* The task
Your output should contain every record, unchanged.

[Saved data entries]
Each path below is one point turned by a fixed rotation once a step. After each direction that follows a path, write how fast that rotation turns it, in degrees per step (0 if it stays still).
Each turn is a multiple of 5 degrees from 10 to 175, or 0.
Each row of a path follows its step; steps can be skipped.
Path 1:
step 0: [ 14   6 -10   5  -5   1   2 -11   1   0 -19  -4   0   6 -21   7  17 -29
 -17   7   2  18  -4   1  -8  10   2 -35  -7   0   7   2 -12   9  21   0
  12  -6  10  -1   4 -20 -18   4 -17   0   9 -10  -8  -8  -4  -4   9  -3
  10  20   0]
step 2: [ -7 -20   8  -5 -15  15 -11  -3   6   1  -7  11 -12 -12 -19   5   5  11
 -18 -17 -19  10 -14 -10   4   8  13 -11   4  11  19   7   1   2   0  10
  10  19  15  14   9  -3 -13  12  -5  10  15  11  11  15  16  -7   8   0
 -17 -13   5]
step 5: [-10 -21   3  -1 -18  19   7   8  -4   5  -1   6 -15  24  -4  -3 -12  -5
  -5  17  -6   6  12  -1  16  -7  31 -10 -21  -9 -12   2   8  -3 -13   5
  24   3   0  -1   0 -24  -9  14   8  17  -6  -7  -1   2   3 -12  -4   4
 -10  15   0]
step 8: [ 18   5   0   2 -16 -15 -16   5  14  -3 -10   4 -11   8 -12  -5 -14  -6
 -15   8 -24 -22 -13   8 -11  13  -4 -16  -5   2   6  -7  13  -7 -14 -11
   6   4  14  -7 -15  -5 -23  -5  22  10 -11   0   1  12   5 -14   9   2
  -6  14  16]
step 14: [-18   3   8  10  -4  -6   2  -6  23   5  -6  10   4  -3  -8  -7  14 -15
  -1  -3 -10 -20  -2 -17   5   5 -24   6   9   0 -21  14  19 -13 -13   4
   2   8   9   5  12   4  16 -14 -13  22   5 -14   2  11   8 -16   7   1
 -17  15   7]
step 16: [ 14  15 -11  -5  -3   9  10 -24   5 -24  -6 -17  -4 -19   5   5  13 -20
  14  13  -9   4  -3  -6 -13   2 -10   2  -7 -16  19  19   3   2 -17   6
   1   9   9  -4   4   6  -7  -3  11  -4 -23 -21  -4  20  -7  -6   6  11
  -8  13  -4]
step 18: [  2 -17  -1  10   6   3  -5 -14   9 -14  -5 -12  -1  -8 -29 -10  -2  -6
   0   8  -6  10   5   9  -2  -4  20 -11  -6   8  22  11 -20  -7  18   5
   6  -9  11  -2  -1   3   6   7  19  12  -2   8 -10  14   0 -18 -19   0
  24  21  -7]
step 26: [  9  17  15 -13   3   9 -17  -1  23  -2 -10  -5 -10   0  -5 -10 -14  -6
  10  25  -5   3  -2 -21  -7   2 -15 -11 -10  20   3   3   5  -7   0 -13
  -2  -4 -11  18  10  -7  -9   0  17  18 -12  -5   5  -7  17  -2   3  -9
  29  10   8]
step 28: [ -6 -12  10  -6   9 -22  15  -5  -8  -9   8 -19  -1  -5  -8  15 -11 -10
   8  28  -1  16  -6 -13  -4   6   6   2  19  10  15   0 -14 -20  -3  -2
   2  18   2   4  21 -17 -15   1  -9 -12  -2  -5  16  -4  15 -15 -13   5
   1  -9   4]
step 29: [-11 -12  -8  -4  12   3  -6 -17   4  -9   7   7   7   0   0  27   0  -8
   6  22   2  -1  17 -11 -12   4 -25 -16   9  30  -9   8   6  20  10   5
   4   7  14  15   1 -10 -14   7  -4   6 -18   3  -2  11   5  10  10   6
 -16  -6  12]
[ 0  1  1 -3 -1  2  0  1 -4 -1 -1  6  3  0  8 -6  2  0 -6 -2 -1 -1  2  1
  4  6  5 -2  0  1 -1 -4 -5  4  2 -3 -3  7  0 -1  0 -1 -4  3 -3  0 -2 -3
 -5  0  3 -5  2  1 -2  3  3] | 10
[ 1  2  4  1 -3  3 -3  4  5 -2 -3 -1  1  2  0  5  0 -3 -1  4  3 -2  0  1
 -6  4  1 -1  6  6 -5 -3  0  1  4  4  2 -1 -8  3 -1  1  1 -1 -5  3  2  3
 -4  0 -2  0 -1  3  2  4  2] | 125
[ 0 -4  0  5 -2  2 -3 -5 -6 -5 -2 -3 -5  2  1  1 -2  1  0  0  5  1  2 -1
  0  3  6 -2  0  1  2  3 -2 -3  1 -1  2 -1  0 -2 -2  6  5  0  3  6  3 -1
 -3 -1  0  0  5  2 -8 -1 -2] | 25
[-4  3 -1 -2 -3 -1 -1  0 -8  0 -2  3 -3 -3 -1  5  5  6  3 -1  4  0  4 -3
 -2  3 -6  3 -3  3 -2 -1  2  0 -3  0 -2 -3  4 -6  0  3  0  4 -1  1  2  1
  2  2 -1 -2 -1  2  4  7  3] | 140
[ 2  3  1  3 -5 -3  0 -1  1  4  4 -2  1  2 -3 -5  4 -2  2 -1 -1 -2  0 -3
 -1  2  1 -4  2 -6  1  1  3  1 -1  1 -2 -5  1 -5  1  0 -4 -3 -1 -4  0  0
 -7  4  0  8  5  3 -3  5  3] | 45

* Exercise answer
Each path below is one point turned by a fixed rotation once a step. After each direction that follows a path, write how fast that rotation turns it, in degrees per step (0 if it stays still).
Each turn is a multiple of 5 degrees from 10 to 175, or 0.
Each row of a path follows its step; steps can be skipped.
Path 1:
step 0: [ 14   6 -10   5  -5   1   2 -11   1   0 -19  -4   0   6 -21   7  17 -29
 -17   7   2  18  -4   1  -8  10   2 -35  -7   0   7   2 -12   9  21   0
  12  -6  10  -1   4 -20 -18   4 -17   0   9 -10  -8  -8  -4  -4   9  -3
  10  20   0]
step 2: [ -7 -20   8  -5 -15  15 -11  -3   6   1  -7  11 -12 -12 -19   5   5  11
 -18 -17 -19  10 -14 -10   4   8  13 -11   4  11  19   7   1   2   0  10
  10  19  15  14   9  -3 -13  12  -5  10  15  11  11  15  16  -7   8   0
 -17 -13   5]
step 5: [-10 -21   3  -1 -18  19   7   8  -4   5  -1   6 -15  24  -4  -3 -12  -5
  -5  17  -6   6  12  -1  16  -7  31 -10 -21  -9 -12   2   8  -3 -13   5
  24   3   0  -1   0 -24  -9  14   8  17  -6  -7  -1   2   3 -12  -4   4
 -10  15   0]
step 8: [ 18   5   0   2 -16 -15 -16   5  14  -3 -10   4 -11   8 -12  -5 -14  -6
 -15   8 -24 -22 -13   8 -11  13  -4 -16  -5   2   6  -7  13  -7 -14 -11
   6   4  14  -7 -15  -5 -23  -5  22  10 -11   0   1  12   5 -14   9   2
  -6  14  16]
step 14: [-18   3   8  10  -4  -6   2  -6  23   5  -6  10   4  -3  -8  -7  14 -15
  -1  -3 -10 -20  -2 -17   5   5 -24   6   9   0 -21  14  19 -13 -13   4
   2   8   9   5  12   4  16 -14 -13  22   5 -14   2  11   8 -16   7   1
 -17  15   7]
step 16: [ 14  15 -11  -5  -3   9  10 -24   5 -24  -6 -17  -4 -19   5   5  13 -20
  14  13  -9   4  -3  -6 -13   2 -10   2  -7 -16  19  19   3   2 -17   6
   1   9   9  -4   4   6  -7  -3  11  -4 -23 -21  -4  20  -7  -6   6  11
  -8  13  -4]
step 18: [  2 -17  -1  10   6   3  -5 -14   9 -14  -5 -12  -1  -8 -29 -10  -2  -6
   0   8  -6  10   5   9  -2  -4  20 -11  -6   8  22  11 -20  -7  18   5
   6  -9  11  -2  -1   3   6   7  19  12  -2   8 -10  14   0 -18 -19   0
  24  21  -7]
step 26: [  9  17  15 -13   3   9 -17  -1  23  -2 -10  -5 -10   0  -5 -10 -14  -6
  10  25  -5   3  -2 -21  -7   2 -15 -11 -10  20   3   3   5  -7   0 -13
  -2  -4 -11  18  10  -7  -9   0  17  18 -12  -5   5  -7  17  -2   3  -9
  29  10   8]
step 28: [ -6 -12  10  -6   9 -22  15  -5  -8  -9   8 -19  -1  -5  -8  15 -11 -10
   8  28  -1  16  -6 -13  -4   6   6   2  19  10  15   0 -14 -20  -3  -2
   2  18   2   4  21 -17 -15   1  -9 -12  -2  -5  16  -4  15 -15 -13   5
   1  -9   4]
step 29: [-11 -12  -8  -4  12   3  -6 -17   4  -9   7   7   7   0   0  27   0  -8
   6  22   2  -1  17 -11 -12   4 -25 -16   9  30  -9   8   6  20  10   5
   4   7  14  15   1 -10 -14   7  -4   6 -18   3  -2  11   5  10  10   6
 -16  -6  12]
[ 0  1  1 -3 -1  2  0  1 -4 -1 -1  6  3  0  8 -6  2  0 -6 -2 -1 -1  2  1
  4  6  5 -2  0  1 -1 -4 -5  4  2 -3 -3  7  0 -1  0 -1 -4  3 -3  0 -2 -3
 -5  0  3 -5  2  1 -2  3  3] | 10
[ 1  2  4  1 -3  3 -3  4  5 -2 -3 -1  1  2  0  5  0 -3 -1  4  3 -2  0  1
 -6  4  1 -1  6  6 -5 -3  0  1  4  4  2 -1 -8  3 -1  1  1 -1 -5  3  2  3
 -4  0 -2  0 -1  3  2  4  2] | 125
[ 0 -4  0  5 -2  2 -3 -5 -6 -5 -2 -3 -5  2  1  1 -2  1  0  0  5  1  2 -1
  0  3  6 -2  0  1  2  3 -2 -3  1 -1  2 -1  0 -2 -2  6  5  0  3  6  3 -1
 -3 -1  0  0  5  2 -8 -1 -2] | 25
[-4  3 -1 -2 -3 -1 -1  0 -8  0 -2  3 -3 -3 -1  5  5  6  3 -1  4  0  4 -3
 -2  3 -6  3 -3  3 -2 -1  2  0 -3  0 -2 -3  4 -6  0  3  0  4 -1  1  2  1
  2  2 -1 -2 -1  2  4  7  3] | 140
[ 2  3  1  3 -5 -3  0 -1  1  4  4 -2  1  2 -3 -5  4 -2  2 -1 -1 -2  0 -3
 -1  2  1 -4  2 -6  1  1  3  1 -1  1 -2 -5  1 -5  1  0 -4 -3 -1 -4  0  0
 -7  4  0  8  5  3 -3  5  3] | 45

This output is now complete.